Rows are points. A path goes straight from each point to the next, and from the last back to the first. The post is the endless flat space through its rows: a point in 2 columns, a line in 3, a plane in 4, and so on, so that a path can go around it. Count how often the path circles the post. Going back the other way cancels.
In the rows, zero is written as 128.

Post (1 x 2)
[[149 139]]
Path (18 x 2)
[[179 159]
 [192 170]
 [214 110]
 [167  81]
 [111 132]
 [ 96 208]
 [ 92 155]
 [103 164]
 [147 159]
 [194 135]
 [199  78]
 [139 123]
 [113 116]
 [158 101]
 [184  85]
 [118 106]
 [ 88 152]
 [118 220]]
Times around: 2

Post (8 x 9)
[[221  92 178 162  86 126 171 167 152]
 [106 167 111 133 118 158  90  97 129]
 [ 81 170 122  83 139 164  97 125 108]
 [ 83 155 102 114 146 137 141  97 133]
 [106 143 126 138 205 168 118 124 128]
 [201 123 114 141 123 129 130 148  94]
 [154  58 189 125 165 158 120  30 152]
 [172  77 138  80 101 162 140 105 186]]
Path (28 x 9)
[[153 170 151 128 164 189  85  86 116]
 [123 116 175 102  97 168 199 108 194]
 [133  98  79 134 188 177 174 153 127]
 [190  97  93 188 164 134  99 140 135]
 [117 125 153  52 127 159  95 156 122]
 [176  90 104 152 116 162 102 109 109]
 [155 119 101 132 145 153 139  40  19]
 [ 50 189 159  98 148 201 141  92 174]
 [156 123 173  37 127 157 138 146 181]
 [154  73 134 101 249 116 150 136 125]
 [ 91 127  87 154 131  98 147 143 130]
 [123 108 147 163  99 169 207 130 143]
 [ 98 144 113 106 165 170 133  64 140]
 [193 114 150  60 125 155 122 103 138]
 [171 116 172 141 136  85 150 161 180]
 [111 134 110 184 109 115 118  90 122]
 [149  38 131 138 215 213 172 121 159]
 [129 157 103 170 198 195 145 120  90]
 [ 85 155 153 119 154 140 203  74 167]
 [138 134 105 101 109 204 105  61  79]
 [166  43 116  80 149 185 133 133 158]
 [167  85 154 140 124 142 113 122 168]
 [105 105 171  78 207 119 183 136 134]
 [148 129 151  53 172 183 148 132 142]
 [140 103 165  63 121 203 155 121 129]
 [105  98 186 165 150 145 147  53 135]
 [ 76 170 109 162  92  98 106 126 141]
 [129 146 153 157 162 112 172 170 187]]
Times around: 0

* **What you have to do**:
Restate all of the lines in the material exactly as they are.

* **Expected answer**:
Rows are points. A path goes straight from each point to the next, and from the last back to the first. The post is the endless flat space through its rows: a point in 2 columns, a line in 3, a plane in 4, and so on, so that a path can go around it. Count how often the path circles the post. Going back the other way cancels.
In the rows, zero is written as 128.

Post (1 x 2)
[[149 139]]
Path (18 x 2)
[[179 159]
 [192 170]
 [214 110]
 [167  81]
 [111 132]
 [ 96 208]
 [ 92 155]
 [103 164]
 [147 159]
 [194 135]
 [199  78]
 [139 123]
 [113 116]
 [158 101]
 [184  85]
 [118 106]
 [ 88 152]
 [118 220]]
Times around: 2

Post (8 x 9)
[[221  92 178 162  86 126 171 167 152]
 [106 167 111 133 118 158  90  97 129]
 [ 81 170 122  83 139 164  97 125 108]
 [ 83 155 102 114 146 137 141  97 133]
 [106 143 126 138 205 168 118 124 128]
 [201 123 114 141 123 129 130 148  94]
 [154  58 189 125 165 158 120  30 152]
 [172  77 138  80 101 162 140 105 186]]
Path (28 x 9)
[[153 170 151 128 164 189  85  86 116]
 [123 116 175 102  97 168 199 108 194]
 [133  98  79 134 188 177 174 153 127]
 [190  97  93 188 164 134  99 140 135]
 [117 125 153  52 127 159  95 156 122]
 [176  90 104 152 116 162 102 109 109]
 [155 119 101 132 145 153 139  40  19]
 [ 50 189 159  98 148 201 141  92 174]
 [156 123 173  37 127 157 138 146 181]
 [154  73 134 101 249 116 150 136 125]
 [ 91 127  87 154 131  98 147 143 130]
 [123 108 147 163  99 169 207 130 143]
 [ 98 144 113 106 165 170 133  64 140]
 [193 114 150  60 125 155 122 103 138]
 [171 116 172 141 136  85 150 161 180]
 [111 134 110 184 109 115 118  90 122]
 [149  38 131 138 215 213 172 121 159]
 [129 157 103 170 198 195 145 120  90]
 [ 85 155 153 119 154 140 203  74 167]
 [138 134 105 101 109 204 105  61  79]
 [166  43 116  80 149 185 133 133 158]
 [167  85 154 140 124 142 113 122 168]
 [105 105 171  78 207 119 183 136 134]
 [148 129 151  53 172 183 148 132 142]
 [140 103 165  63 121 203 155 121 129]
 [105  98 186 165 150 145 147  53 135]
 [ 76 170 109 162  92  98 106 126 141]
 [129 146 153 157 162 112 172 170 187]]
Times around: 0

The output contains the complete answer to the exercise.